▸ WHAT IS BEING ASKED: I'd like every record written out again, exactly as it is.

▸ Saved entries:
Below are the code and all the weights of a small trained network. Each question names an input and a class and asks about switching units off, where a switched-off unit gives its printed mean instead of its output.

import numpy as np


def w(rows, s, z=0):
    codes = np.array(rows[::2]) - 128.0
    scale = np.full(codes.shape[1], s)
    scale[-1] = z or s
    return codes * scale


def norm(h):
    return h / np.sqrt((h * h).mean(-1, keepdims=True) + 1e-5)


def f(y):
    return y / 2 * (1 + np.tanh(0.7978845608 * (y + 0.044715 * y**3)))


def log_softmax(a):
    a = a - a.max(-1, keepdims=True)
    return a - np.log(np.exp(a).sum(-1, keepdims=True))


def net(x, mask):
    res = np.array(x, float).reshape(1, 5) / 4 @ E
    u = 0
    for l in range(3):
        y = f(norm(res) @ A[l][:, :-1].T + A[l][:, -1])
        res = res + np.where(mask[u : u + 6], y, B[l][:, -1]) @ B[l][:, :-1]
        u += 6
    return log_softmax(norm(res)[-1] @ U[:, :-1].T + U[:, -1])


A, B = {}, {}
E = w([
[117,175,178,45],'x0',
[153,138,168,123],'x1',
[243,81,103,104],'x2',
[52,151,9,61],'x3',
[73,2,95,105],'x4',
],0.0079)
A[0] = w([
[46,90,221,171,39],'L0N1',
[37,46,255,198,40],'L0N2',
[182,128,31,189,131],'L0N3',
[178,167,127,122,7],'L0N4',
[158,23,246,54,133],'L0N5',
[130,155,196,78,23],'L0N6',
],0.0085,0.0017)
B[0] = w([
[128,104,208,198,191],'L0N1',
[28,96,157,161,239],'L0N2',
[210,125,89,217,182],'L0N3',
[135,131,228,157,132],'L0N4',
[169,12,125,2,252],'L0N5',
[243,139,218,192,154],'L0N6',
],0.0094,0.0041)
A[1] = w([
[160,113,75,175,31],'L1N1',
[144,122,195,147,18],'L1N2',
[130,178,193,115,65],'L1N3',
[91,92,139,171,8],'L1N4',
[4,82,190,179,120],'L1N5',
[97,165,127,196,201],'L1N6',
],0.012,0.0015)
B[1] = w([
[154,161,116,234,158],'L1N1',
[96,119,86,65,168],'L1N2',
[190,155,191,129,171],'L1N3',
[147,148,165,149,151],'L1N4',
[2,106,224,138,254],'L1N5',
[155,44,145,94,175],'L1N6',
],0.011,0.0057)
A[2] = w([
[88,143,50,123,7],'L2N1',
[102,163,139,124,104],'L2N2',
[143,104,201,129,168],'L2N3',
[141,157,64,180,69],'L2N4',
[176,250,201,74,20],'L2N5',
[116,64,128,108,76],'L2N6',
],0.015,0.002)
B[2] = w([
[90,155,52,92,160],'L2N1',
[152,105,106,101,141],'L2N2',
[89,128,86,78,243],'L2N3',
[139,105,98,194,182],'L2N4',
[153,253,174,140,254],'L2N5',
[162,150,139,70,187],'L2N6',
],0.02,0.0059)
U = w([
[46,74,226,174,116],'0',
[99,114,136,84,253],'1',
[189,89,83,252,151],'2',
[172,243,206,116,139],'3',
[221,47,147,60,50],'4',
[88,137,25,123,35],'5',
],0.013,0.0041)

Each question gives the input, the list of numbers given to net, and the class t.
The units are the neurons (one row each of A and B). Each row of codes is followed by its name. A weight is (code - 128) times the scale printed after its matrix; where a second scale follows, it is the last column's (A, B and U).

▸ SOLVED EXERCISE:
Below are the code and all the weights of a small trained network. Each question names an input and a class and asks about switching units off, where a switched-off unit gives its printed mean instead of its output.

import numpy as np


def w(rows, s, z=0):
    codes = np.array(rows[::2]) - 128.0
    scale = np.full(codes.shape[1], s)
    scale[-1] = z or s
    return codes * scale


def norm(h):
    return h / np.sqrt((h * h).mean(-1, keepdims=True) + 1e-5)


def f(y):
    return y / 2 * (1 + np.tanh(0.7978845608 * (y + 0.044715 * y**3)))


def log_softmax(a):
    a = a - a.max(-1, keepdims=True)
    return a - np.log(np.exp(a).sum(-1, keepdims=True))


def net(x, mask):
    res = np.array(x, float).reshape(1, 5) / 4 @ E
    u = 0
    for l in range(3):
        y = f(norm(res) @ A[l][:, :-1].T + A[l][:, -1])
        res = res + np.where(mask[u : u + 6], y, B[l][:, -1]) @ B[l][:, :-1]
        u += 6
    return log_softmax(norm(res)[-1] @ U[:, :-1].T + U[:, -1])


A, B = {}, {}
E = w([
[117,175,178,45],'x0',
[153,138,168,123],'x1',
[243,81,103,104],'x2',
[52,151,9,61],'x3',
[73,2,95,105],'x4',
],0.0079)
A[0] = w([
[46,90,221,171,39],'L0N1',
[37,46,255,198,40],'L0N2',
[182,128,31,189,131],'L0N3',
[178,167,127,122,7],'L0N4',
[158,23,246,54,133],'L0N5',
[130,155,196,78,23],'L0N6',
],0.0085,0.0017)
B[0] = w([
[128,104,208,198,191],'L0N1',
[28,96,157,161,239],'L0N2',
[210,125,89,217,182],'L0N3',
[135,131,228,157,132],'L0N4',
[169,12,125,2,252],'L0N5',
[243,139,218,192,154],'L0N6',
],0.0094,0.0041)
A[1] = w([
[160,113,75,175,31],'L1N1',
[144,122,195,147,18],'L1N2',
[130,178,193,115,65],'L1N3',
[91,92,139,171,8],'L1N4',
[4,82,190,179,120],'L1N5',
[97,165,127,196,201],'L1N6',
],0.012,0.0015)
B[1] = w([
[154,161,116,234,158],'L1N1',
[96,119,86,65,168],'L1N2',
[190,155,191,129,171],'L1N3',
[147,148,165,149,151],'L1N4',
[2,106,224,138,254],'L1N5',
[155,44,145,94,175],'L1N6',
],0.011,0.0057)
A[2] = w([
[88,143,50,123,7],'L2N1',
[102,163,139,124,104],'L2N2',
[143,104,201,129,168],'L2N3',
[141,157,64,180,69],'L2N4',
[176,250,201,74,20],'L2N5',
[116,64,128,108,76],'L2N6',
],0.015,0.002)
B[2] = w([
[90,155,52,92,160],'L2N1',
[152,105,106,101,141],'L2N2',
[89,128,86,78,243],'L2N3',
[139,105,98,194,182],'L2N4',
[153,253,174,140,254],'L2N5',
[162,150,139,70,187],'L2N6',
],0.02,0.0059)
U = w([
[46,74,226,174,116],'0',
[99,114,136,84,253],'1',
[189,89,83,252,151],'2',
[172,243,206,116,139],'3',
[221,47,147,60,50],'4',
[88,137,25,123,35],'5',
],0.013,0.0041)

Each question gives the input, the list of numbers given to net, and the class t.
The units are the neurons (one row each of A and B). Each row of codes is followed by its name. A weight is (code - 128) times the scale printed after its matrix; where a second scale follows, it is the last column's (A, B and U).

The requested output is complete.